**Problem description**
Go through the data and report each line that holds the string "points".

......

In the data rows, the value 50 means zero.
Here is a table of points, one per row:
array([30, 57, 50, 59, 46, 71, 33, 63, 45, 56, 50, 42, 48, 52, 43, 62, 29, 58, 39, 46, 63, 60, 61, 64, 54, 48, 51, 62, 57, 42, 54, 56])
array([99, 11, 70, 18, 52, 42, 52, 36, 59, 43, 48, 59, 48, 36, 51, 76, 31, 52, 41, 13, 65, 31, 48, 45, 71, 62, 46, 37, 49, 44, 51, 41])
array([64, 50, 34, 44, 81, 41, 69, 64, 44, 59, 52, 27, 54, 54, 42, 41, 47, 35, 38, 52, 38, 56, 79, 55, 56, 52, 35, 48, 50, 45, 48, 43])
array([52, 32, 54, 41, 61, 40, 61, 51, 45, 34, 44, 45, 76, 62, 38, 62, 57, 33, 48, 68, 50, 46, 70, 42, 26, 40, 43, 57, 54, 38, 31, 72])
array([44, 56, 47, 40, 49, 46, 64, 47, 58, 44, 48, 44, 72, 50, 51, 47, 40, 37, 47, 53, 49, 56, 63, 41, 37, 53, 39, 54, 46, 45, 38, 74])
array([37, 57, 46, 67, 34, 75, 45, 39, 53, 71, 50, 48, 36, 46, 49, 70, 50, 60, 64, 43, 50, 33, 38, 59, 56, 51, 36, 48, 43, 43, 58, 43])
array([55, 53, 53, 41, 41, 47, 36, 57, 42, 40, 71, 63, 44, 72, 54, 38, 49, 42, 45, 58, 57, 47, 42, 41, 38, 51, 45, 39, 59, 70, 53, 40])
array([51, 40, 65, 43, 47, 52, 41, 30, 55, 60, 53, 52, 47, 36, 39, 60, 59, 69, 56, 68, 48, 55, 43, 63, 48, 43, 27, 53, 35, 40, 54, 64])
array([36, 67, 43, 52, 48, 51, 65, 50, 51, 55, 40, 57, 31, 37, 56, 59, 54, 48, 65, 51, 51, 52, 56, 46, 37, 36, 57, 51, 67, 48, 56, 35])
array([46, 58, 50, 59, 52, 41, 69, 54, 42, 45, 47, 57, 46, 47, 53, 41, 60, 55, 67, 49, 51, 59, 49, 42, 47, 32, 64, 67, 41, 37, 55, 37])
array([53, 47, 51, 59, 47, 57, 33, 42, 48, 47, 58, 73, 51, 57, 52, 40, 49, 44, 45, 60, 52, 48, 40, 48, 41, 55, 56, 39, 48, 74, 54, 39])
array([33, 69, 47, 50, 52, 51, 38, 52, 50, 63, 47, 53, 37, 46, 45, 56, 60, 74, 62, 45, 38, 44, 42, 65, 44, 54, 53, 49, 66, 45, 53, 38])
array([65, 45, 52, 46, 46, 50, 43, 60, 45, 41, 58, 52, 39, 54, 45, 25, 55, 48, 46, 43, 60, 47, 38, 32, 45, 51, 59, 38, 58, 61, 57, 48])
array([67, 52, 49, 65, 55, 34, 76, 37, 27, 61, 51, 56, 40, 42, 50, 39, 53, 55, 59, 47, 36, 60, 51, 36, 71, 37, 53, 61, 39, 37, 44, 54])
array([43, 55, 45, 39, 39, 54, 30, 56, 54, 51, 59, 71, 39, 57, 60, 56, 62, 48, 40, 54, 50, 37, 49, 42, 52, 43, 57, 36, 40, 77, 61, 47])
array([81, 45, 55, 54, 65, 26, 77, 24, 33, 57, 49, 31, 40, 39, 47, 49, 52, 57, 43, 57, 34, 57, 46, 42, 79, 40, 57, 73, 35, 45, 41, 39])
array([84, 20, 68, 37, 54, 37, 50, 39, 49, 33, 58, 55, 50, 27, 36, 56, 55, 45, 28, 32, 60, 31, 46, 44, 60, 72, 55, 41, 62, 52, 46, 48])
array([43, 61, 52, 45, 64, 47, 65, 71, 49, 45, 43, 53, 72, 54, 59, 38, 38, 43, 40, 53, 39, 45, 65, 66, 45, 45, 48, 53, 41, 35, 30, 42])
array([67, 35, 62, 58, 51, 59, 58, 46, 49, 33, 59, 56, 43, 58, 56, 41, 47, 33, 38, 46, 52, 52, 38, 38, 47, 54, 52, 33, 66, 64, 55, 50])
array([29, 61, 38, 58, 54, 66, 40, 53, 63, 44, 36, 43, 61, 45, 52, 51, 42, 53, 53, 43, 60, 58, 55, 47, 57, 54, 44, 62, 53, 50, 37, 59])
array([52, 56, 43, 48, 32, 64, 25, 57, 49, 49, 49, 76, 48, 59, 49, 54, 57, 49, 39, 54, 41, 56, 54, 43, 40, 48, 57, 41, 36, 73, 54, 47])
array([38, 44, 44, 49, 55, 53, 40, 52, 57, 42, 72, 69, 39, 52, 50, 45, 55, 57, 44, 53, 47, 54, 41, 44, 40, 52, 57, 37, 37, 77, 59, 47])
array([47, 49, 41, 50, 33, 53, 52, 39, 57, 73, 58, 49, 51, 40, 42, 64, 54, 66, 56, 62, 45, 43, 39, 62, 57, 43, 35, 50, 49, 50, 50, 62])
array([77, 31, 46, 31, 51, 42, 50, 50, 61, 24, 62, 66, 36, 56, 47, 46, 57, 40, 41, 25, 48, 46, 29, 47, 69, 57, 47, 40, 51, 40, 51, 58])
array([80, 27, 30, 39, 93, 34, 61, 52, 41, 55, 40, 29, 49, 36, 57, 54, 43, 50, 46, 46, 42, 54, 75, 63, 65, 70, 27, 53, 40, 43, 46, 45])
array([25, 63, 50, 54, 53, 60, 33, 50, 56, 43, 44, 35, 57, 50, 51, 52, 36, 58, 44, 42, 58, 54, 54, 52, 58, 52, 44, 63, 59, 50, 48, 58])
array([43, 66, 50, 45, 54, 59, 51, 53, 60, 34, 53, 34, 70, 47, 50, 44, 44, 40, 62, 60, 58, 49, 61, 47, 45, 60, 41, 61, 48, 54, 38, 62])
array([24, 52, 53, 65, 41, 50, 29, 56, 49, 62, 53, 45, 59, 54, 52, 57, 34, 51, 46, 35, 69, 54, 59, 65, 54, 55, 47, 63, 53, 50, 41, 56])
array([79, 49, 53, 39, 65, 44, 47, 44, 56, 42, 62, 58, 40, 53, 45, 41, 55, 33, 36, 44, 66, 48, 36, 56, 45, 44, 61, 30, 59, 59, 46, 55])
array([29, 63, 49, 61, 55, 60, 38, 56, 52, 39, 49, 39, 63, 49, 38, 45, 37, 56, 62, 53, 64, 47, 64, 42, 60, 54, 48, 47, 57, 41, 41, 67])
array([37, 56, 34, 62, 21, 71, 53, 41, 53, 62, 50, 44, 47, 48, 39, 70, 52, 74, 56, 44, 48, 42, 36, 69, 57, 57, 47, 47, 47, 44, 60, 36])
array([46, 58, 46, 60, 48, 44, 64, 46, 45, 52, 52, 45, 51, 53, 57, 43, 60, 55, 65, 54, 43, 55, 51, 41, 32, 48, 72, 50, 56, 32, 43, 30])
array([56, 62, 51, 57, 45, 40, 71, 51, 36, 48, 47, 46, 59, 48, 56, 40, 59, 52, 62, 46, 36, 50, 46, 42, 46, 43, 62, 64, 36, 38, 58, 35])
array([73, 34, 74, 35, 53, 31, 58, 42, 63, 42, 35, 33, 56, 61, 52, 51, 68, 42, 39, 65, 45, 68, 81, 44, 29, 44, 33, 45, 35, 43, 32, 87])
array([59, 57, 53, 68, 54, 29, 78, 44, 39, 55, 38, 50, 46, 54, 43, 34, 47, 57, 61, 56, 36, 50, 47, 34, 58, 43, 58, 61, 52, 44, 49, 37])
array([62, 49, 52, 53, 40, 45, 53, 58, 56, 39, 66, 65, 55, 60, 59, 40, 58, 50, 34, 49, 55, 54, 36, 40, 46, 63, 59, 41, 62, 62, 51, 47])
array([46, 59, 39, 53, 78, 36, 61, 69, 41, 56, 45, 38, 61, 56, 59, 46, 52, 40, 46, 49, 52, 45, 58, 47, 46, 53, 53, 48, 34, 36, 48, 54])
array([70, 40, 59, 45, 65, 54, 49, 51, 43, 42, 46, 63, 46, 59, 49, 37, 57, 42, 37, 39, 54, 42, 29, 37, 43, 58, 51, 46, 61, 63, 56, 54])
array([28, 50, 52, 58, 43, 63, 37, 64, 56, 58, 45, 32, 50, 44, 43, 63, 23, 51, 55, 41, 57, 60, 41, 68, 44, 56, 51, 59, 46, 57, 51, 62])
array([52, 43, 54, 47, 43, 53, 46, 57, 51, 44, 52, 67, 38, 59, 59, 35, 50, 38, 40, 63, 67, 53, 38, 39, 52, 53, 59, 35, 55, 62, 43, 40])
array([37, 63, 45, 54, 40, 57, 45, 47, 35, 57, 48, 54, 35, 37, 56, 55, 61, 47, 58, 56, 38, 56, 55, 51, 48, 47, 60, 61, 67, 37, 59, 37])
array([33, 58, 47, 50, 42, 51, 44, 46, 42, 72, 50, 56, 45, 43, 51, 61, 55, 43, 77, 47, 35, 52, 45, 56, 47, 55, 63, 56, 61, 40, 56, 42])
These points spread out most along one direction. Take the direction at right angles to it along which they spread out most. Then take the direction at right angles to both along which they spread out most. Go by this last direction. How many in every 100 of the points above lie lower along it than each point below? Round to a whole number. More than half of the points above lie lower than the first one.
array([38, 60, 53, 57, 37, 58, 47, 40, 41, 65, 50, 51, 34, 51, 42, 70, 48, 64, 57, 57, 47, 32, 41, 70, 59, 56, 43, 47, 46, 43, 59, 56]) 29
array([37, 55, 51, 55, 54, 45, 60, 48, 48, 53, 39, 59, 54, 43, 58, 42, 67, 52, 71, 46, 48, 50, 52, 52, 50, 42, 64, 54, 45, 40, 61, 31]) 12
array([57, 51, 38, 50, 66, 42, 69, 67, 51, 52, 46, 31, 57, 49, 64, 31, 46, 43, 36, 53, 34, 42, 68, 61, 50, 54, 45, 55, 40, 37, 53, 57]) 71
array([41, 49, 51, 51, 41, 56, 27, 43, 68, 52, 58, 64, 52, 60, 42, 58, 47, 48, 49, 63, 36, 57, 46, 36, 53, 50, 59, 26, 43, 67, 65, 42]) 60
array([32, 65, 45, 37, 51, 56, 45, 51, 57, 41, 40, 40, 73, 52, 56, 39, 39, 51, 55, 51, 64, 47, 59, 53, 55, 47, 55, 49, 50, 44, 41, 68]) 93
array([28, 48, 52, 60, 31, 62, 38, 76, 53, 53, 38, 28, 50, 49, 57, 67, 32, 58, 48, 38, 65, 58, 48, 71, 57, 41, 41, 47, 54, 56, 55, 54]) 79
array([51, 40, 47, 49, 51, 56, 34, 50, 55, 42, 59, 62, 45, 63, 63, 37, 52, 47, 46, 58, 49, 41, 36, 43, 49, 46, 64, 43, 56, 76, 55, 48]) 48
array([41, 68, 45, 52, 47, 41, 54, 48, 52, 45, 47, 54, 48, 41, 59, 49, 60, 48, 68, 49, 45, 57, 47, 57, 41, 40, 53, 60, 54, 43, 67, 30]) 17
array([65, 13, 68, 39, 40, 33, 53, 26, 68, 71, 42, 49, 59, 48, 33, 60, 61, 55, 53, 78, 50, 58, 55, 49, 40, 38, 20, 58, 46, 48, 47, 67]) 74
array([25, 50, 53, 53, 42, 74, 45, 55, 49, 55, 44, 30, 55, 54, 45, 58, 44, 49, 49, 40, 56, 51, 57, 61, 57, 63, 50, 63, 56, 57, 40, 58]) 79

......

**Task response**
Here is a table of points, one per row:
These points spread out most along one direction. Take the direction at right angles to it along which they spread out most. Then take the direction at right angles to both along which they spread out most. Go by this last direction. How many in every 100 of the points above lie lower along it than each point below? Round to a whole number. More than half of the points above lie lower than the first one.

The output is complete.